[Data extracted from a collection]

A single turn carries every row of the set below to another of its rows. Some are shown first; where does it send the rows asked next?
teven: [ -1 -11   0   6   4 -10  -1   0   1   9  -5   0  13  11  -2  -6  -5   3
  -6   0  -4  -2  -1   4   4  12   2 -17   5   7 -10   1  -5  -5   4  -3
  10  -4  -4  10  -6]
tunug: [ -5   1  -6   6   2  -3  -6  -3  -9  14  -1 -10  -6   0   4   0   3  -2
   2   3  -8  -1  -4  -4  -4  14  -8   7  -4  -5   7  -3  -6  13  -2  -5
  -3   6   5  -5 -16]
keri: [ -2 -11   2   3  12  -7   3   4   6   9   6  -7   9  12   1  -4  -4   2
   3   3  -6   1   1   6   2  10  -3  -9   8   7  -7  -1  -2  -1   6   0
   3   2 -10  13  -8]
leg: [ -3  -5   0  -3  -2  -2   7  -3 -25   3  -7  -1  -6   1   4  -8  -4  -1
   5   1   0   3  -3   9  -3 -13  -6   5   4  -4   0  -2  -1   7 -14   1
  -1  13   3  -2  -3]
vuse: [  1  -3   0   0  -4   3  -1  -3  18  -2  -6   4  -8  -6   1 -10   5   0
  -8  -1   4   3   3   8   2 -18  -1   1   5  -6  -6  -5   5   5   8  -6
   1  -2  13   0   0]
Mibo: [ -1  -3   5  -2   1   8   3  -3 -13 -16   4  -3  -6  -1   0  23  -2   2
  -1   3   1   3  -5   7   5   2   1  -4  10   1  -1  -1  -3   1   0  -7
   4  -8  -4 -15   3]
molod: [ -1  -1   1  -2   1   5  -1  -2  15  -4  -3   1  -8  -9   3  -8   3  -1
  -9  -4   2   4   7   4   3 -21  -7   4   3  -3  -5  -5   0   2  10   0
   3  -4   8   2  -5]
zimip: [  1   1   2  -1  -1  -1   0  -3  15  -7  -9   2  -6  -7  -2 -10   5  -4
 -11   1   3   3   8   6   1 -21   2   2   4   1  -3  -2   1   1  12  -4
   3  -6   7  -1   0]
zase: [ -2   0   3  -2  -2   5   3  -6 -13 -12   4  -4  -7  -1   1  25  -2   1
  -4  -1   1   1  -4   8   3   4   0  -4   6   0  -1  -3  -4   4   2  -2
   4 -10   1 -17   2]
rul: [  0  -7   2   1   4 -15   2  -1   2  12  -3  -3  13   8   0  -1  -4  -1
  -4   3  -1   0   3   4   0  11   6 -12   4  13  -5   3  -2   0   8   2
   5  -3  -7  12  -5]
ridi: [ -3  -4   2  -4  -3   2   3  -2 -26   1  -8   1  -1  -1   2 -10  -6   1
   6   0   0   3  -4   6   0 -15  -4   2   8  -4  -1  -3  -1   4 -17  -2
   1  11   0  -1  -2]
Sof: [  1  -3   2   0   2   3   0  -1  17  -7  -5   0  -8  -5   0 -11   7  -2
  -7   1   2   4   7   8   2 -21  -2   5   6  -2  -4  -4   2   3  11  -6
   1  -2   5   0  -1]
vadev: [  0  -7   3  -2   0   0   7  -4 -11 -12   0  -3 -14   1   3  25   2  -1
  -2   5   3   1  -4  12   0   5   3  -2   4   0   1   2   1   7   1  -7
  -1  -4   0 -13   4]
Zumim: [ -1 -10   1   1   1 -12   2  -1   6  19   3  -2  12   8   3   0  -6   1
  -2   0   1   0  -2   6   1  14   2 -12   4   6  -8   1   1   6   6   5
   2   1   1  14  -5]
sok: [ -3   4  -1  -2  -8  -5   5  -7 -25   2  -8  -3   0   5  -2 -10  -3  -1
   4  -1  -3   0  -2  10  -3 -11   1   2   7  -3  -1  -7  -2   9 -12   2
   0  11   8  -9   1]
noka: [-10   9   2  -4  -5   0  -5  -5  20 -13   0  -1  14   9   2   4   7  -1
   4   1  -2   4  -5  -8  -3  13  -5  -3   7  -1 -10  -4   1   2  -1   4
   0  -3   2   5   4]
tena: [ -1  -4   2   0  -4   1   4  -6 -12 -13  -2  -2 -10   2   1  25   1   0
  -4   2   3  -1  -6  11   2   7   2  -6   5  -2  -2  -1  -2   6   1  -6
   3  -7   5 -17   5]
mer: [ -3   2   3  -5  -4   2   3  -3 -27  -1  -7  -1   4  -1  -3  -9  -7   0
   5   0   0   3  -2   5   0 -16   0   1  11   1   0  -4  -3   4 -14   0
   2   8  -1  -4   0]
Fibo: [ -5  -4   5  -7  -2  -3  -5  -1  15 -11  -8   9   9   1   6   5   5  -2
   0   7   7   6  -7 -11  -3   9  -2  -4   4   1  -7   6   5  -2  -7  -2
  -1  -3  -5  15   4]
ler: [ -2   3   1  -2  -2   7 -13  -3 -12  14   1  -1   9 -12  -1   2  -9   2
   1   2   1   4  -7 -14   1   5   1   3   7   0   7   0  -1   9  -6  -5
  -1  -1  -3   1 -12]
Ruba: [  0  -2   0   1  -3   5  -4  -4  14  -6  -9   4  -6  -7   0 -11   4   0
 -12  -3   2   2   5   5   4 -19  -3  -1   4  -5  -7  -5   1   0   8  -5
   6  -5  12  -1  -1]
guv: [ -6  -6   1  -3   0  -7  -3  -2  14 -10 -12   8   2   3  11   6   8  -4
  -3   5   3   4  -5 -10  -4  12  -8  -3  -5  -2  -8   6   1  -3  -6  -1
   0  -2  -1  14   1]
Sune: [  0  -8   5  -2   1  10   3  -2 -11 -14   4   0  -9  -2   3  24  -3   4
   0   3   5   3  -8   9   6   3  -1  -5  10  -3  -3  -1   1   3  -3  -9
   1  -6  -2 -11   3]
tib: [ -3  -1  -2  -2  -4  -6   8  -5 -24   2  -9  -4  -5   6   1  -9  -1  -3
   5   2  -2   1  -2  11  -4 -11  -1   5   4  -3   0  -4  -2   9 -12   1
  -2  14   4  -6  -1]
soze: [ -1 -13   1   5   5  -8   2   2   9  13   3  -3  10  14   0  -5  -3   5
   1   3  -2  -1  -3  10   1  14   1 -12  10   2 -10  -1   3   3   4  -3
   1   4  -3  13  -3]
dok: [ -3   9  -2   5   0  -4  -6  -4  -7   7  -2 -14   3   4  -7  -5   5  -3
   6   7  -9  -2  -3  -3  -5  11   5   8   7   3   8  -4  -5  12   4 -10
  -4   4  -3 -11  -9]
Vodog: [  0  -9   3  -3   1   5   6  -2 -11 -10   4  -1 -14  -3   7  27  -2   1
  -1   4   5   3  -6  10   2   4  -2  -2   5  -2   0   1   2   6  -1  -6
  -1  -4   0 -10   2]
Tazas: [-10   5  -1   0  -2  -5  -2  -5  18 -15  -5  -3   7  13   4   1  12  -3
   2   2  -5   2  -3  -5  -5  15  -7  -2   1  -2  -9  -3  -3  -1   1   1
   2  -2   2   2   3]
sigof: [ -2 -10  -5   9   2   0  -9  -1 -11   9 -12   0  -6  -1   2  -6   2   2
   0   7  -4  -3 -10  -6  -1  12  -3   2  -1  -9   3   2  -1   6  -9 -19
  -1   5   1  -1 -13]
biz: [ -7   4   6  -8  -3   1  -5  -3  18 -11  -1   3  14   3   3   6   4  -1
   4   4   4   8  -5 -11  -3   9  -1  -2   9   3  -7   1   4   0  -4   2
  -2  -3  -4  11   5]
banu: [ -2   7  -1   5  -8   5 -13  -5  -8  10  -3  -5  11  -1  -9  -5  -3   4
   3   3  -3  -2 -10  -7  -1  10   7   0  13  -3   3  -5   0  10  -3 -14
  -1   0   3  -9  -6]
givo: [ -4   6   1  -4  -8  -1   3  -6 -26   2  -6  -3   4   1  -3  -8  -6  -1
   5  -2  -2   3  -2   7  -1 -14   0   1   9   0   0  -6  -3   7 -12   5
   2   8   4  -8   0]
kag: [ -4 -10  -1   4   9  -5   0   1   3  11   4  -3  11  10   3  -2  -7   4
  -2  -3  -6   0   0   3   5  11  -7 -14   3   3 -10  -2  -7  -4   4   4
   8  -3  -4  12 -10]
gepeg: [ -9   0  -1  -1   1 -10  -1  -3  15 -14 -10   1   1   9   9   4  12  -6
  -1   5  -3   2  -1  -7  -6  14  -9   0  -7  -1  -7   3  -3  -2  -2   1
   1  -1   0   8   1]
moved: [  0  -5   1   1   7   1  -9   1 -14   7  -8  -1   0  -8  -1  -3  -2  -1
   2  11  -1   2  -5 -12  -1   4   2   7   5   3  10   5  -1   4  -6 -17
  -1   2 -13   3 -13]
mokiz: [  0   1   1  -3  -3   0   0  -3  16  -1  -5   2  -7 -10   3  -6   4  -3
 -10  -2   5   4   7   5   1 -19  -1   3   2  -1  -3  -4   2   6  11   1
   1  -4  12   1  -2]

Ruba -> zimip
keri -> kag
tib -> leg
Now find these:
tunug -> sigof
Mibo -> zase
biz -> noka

* **Instructions to follow**: Nothing beyond the lines from the start of the entries through the line with "teven: [ -1" should appear. Repeat those lines exactly, both ends included.

* **Solution to the exercise**:
A single turn carries every row of the set below to another of its rows. Some are shown first; where does it send the rows asked next?
teven: [ -1 -11   0   6   4 -10  -1   0   1   9  -5   0  13  11  -2  -6  -5   3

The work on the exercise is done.